In the data rows, zero lies at 4.5, halfway between 4 and 5.
Here are some numbered points:
[6 6 4 3 3 5 5 6 8 3 3 4 6 4 7 3 5 6 5 4 6 8 4 6 5 4 6 5 4 4 5 5] 0
[5 4 5 5 5 5 3 4 7 6 6 3 6 6 7 4 4 6 1 3 5 6 4 4 3 2 4 4 3 5 3 5] 1
[4 5 4 3 3 5 5 5 5 5 4 5 5 4 4 4 4 4 7 4 4 4 5 5 5 6 3 5 5 5 4 5] 2
[6 4 4 7 5 6 6 4 4 7 5 4 4 4 4 5 3 2 3 4 5 2 4 3 4 3 4 5 3 6 5 5] 3
[5 4 5 6 4 5 2 4 6 5 6 3 6 6 7 4 4 5 2 4 5 5 4 4 3 3 3 4 3 4 3 5] 4
[5 5 4 6 6 5 5 4 4 6 5 5 4 4 4 4 3 3 4 4 5 3 4 4 4 3 4 4 4 6 5 5] 5
[3 5 5 4 6 3 5 5 2 3 5 5 4 5 4 8 5 4 4 5 4 4 6 5 4 6 6 5 5 5 7 3] 6
[4 3 6 3 8 6 0 7 8 5 5 4 4 6 4 1 5 9 2 6 4 8 3 5 7 3 4 3 2 7 4 5] 7
[3 2 3 5 5 4 4 7 0 6 3 7 1 3 0 5 1 3 5 5 0 0 7 4 4 6 4 3 7 2 5 5] 8
[5 6 4 2 4 5 5 5 9 1 3 4 8 5 8 2 6 6 6 4 5 9 5 6 5 5 5 5 5 3 6 4] 9
[6 4 4 6 4 4 4 4 6 4 6 3 5 4 5 3 4 3 3 5 4 5 3 3 6 5 6 4 5 2 5 4] 10
[3 5 4 4 7 3 4 6 2 4 5 5 3 5 5 7 4 5 4 4 4 5 6 6 5 6 5 4 4 5 6 3] 11
[4 6 7 2 2 4 7 5 7 2 3 5 8 5 5 3 6 2 7 1 6 9 5 8 5 5 3 7 6 3 4 6] 12
[2 9 5 3 2 3 6 8 0 3 2 8 2 3 5 0 6 8 9 7 7 5 3 9 7 6 5 1 7 4 5 5] 13
[4 7 9 6 8 5 8 1 4 6 6 6 4 3 3 5 2 0 4 7 5 3 5 4 7 3 6 9 7 5 9 4] 14
[5 5 4 3 4 4 5 5 8 3 4 4 6 5 7 3 6 6 5 3 6 9 5 6 4 5 5 4 4 3 4 4] 15
[5 6 3 0 2 6 4 5 6 4 3 5 7 4 4 5 3 6 8 5 3 3 7 5 4 9 2 5 5 5 4 5] 16
[6 5 3 7 5 3 4 3 7 4 6 2 5 4 6 4 5 4 3 6 6 6 3 3 5 5 6 5 5 2 5 3] 17
[3 4 6 6 6 2 5 2 1 4 6 3 5 6 6 6 6 5 3 4 4 6 5 5 4 4 7 4 6 2 5 2] 18
[6 3 4 8 5 3 3 3 8 4 7 2 6 4 6 3 3 4 1 5 4 6 3 2 5 4 6 5 5 1 4 4] 19
Which two points above are nearest to each new point by angle? Their numbers follow each, nearest first.
[5 5 3 2 3 6 3 5 6 5 4 5 6 4 4 5 4 5 7 5 3 4 6 4 5 8 2 5 5 4 4 5] 16 2
[3 2 3 5 6 5 5 6 0 6 4 7 2 3 0 4 2 3 5 4 1 1 7 4 4 6 5 4 7 2 5 6] 8 6
[5 4 5 4 6 6 2 5 6 5 4 4 4 5 4 3 5 7 3 6 4 5 3 4 5 3 4 3 4 6 4 5] 7 1
[4 5 5 4 5 4 5 4 4 4 4 5 4 4 4 5 5 4 5 5 5 5 5 5 4 5 5 5 5 5 6 4] 6 14
[2 2 3 1 3 4 1 4 7 2 3 4 4 5 5 2 9 7 6 3 4 9 4 5 2 6 1 1 4 2 1 8] 15 9
[5 2 6 3 6 5 0 8 7 5 4 4 4 6 5 1 6 9 2 7 4 8 2 5 7 3 4 2 2 7 3 5] 7 1
[4 5 6 3 1 4 6 4 7 3 2 4 8 5 4 3 7 2 8 2 5 7 5 7 4 6 3 6 6 1 3 6] 12 9
[5 3 5 4 5 6 2 5 6 6 4 4 4 5 5 3 4 8 3 6 4 5 3 4 5 4 4 3 3 6 3 5] 7 1
[3 2 4 6 6 5 3 5 0 6 4 7 2 4 0 3 2 4 5 6 0 0 6 3 4 5 3 4 6 3 5 5] 8 5
[5 6 3 5 3 5 5 7 3 7 3 7 3 1 3 1 5 4 7 3 5 3 3 5 6 3 6 3 5 6 4 6] 13 5
[4 5 6 3 2 4 6 4 6 3 3 5 7 5 5 4 6 3 6 2 5 7 5 6 5 5 4 6 6 3 3 5] 12 9
[5 5 2 4 2 5 7 4 5 5 3 5 5 3 4 4 6 2 8 2 5 4 6 4 4 7 5 5 6 2 4 6] 2 12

:::

Aim of the task:
Each line of the records above that includes the string "points" should be counted. Report the total alone.

Exercise response:
2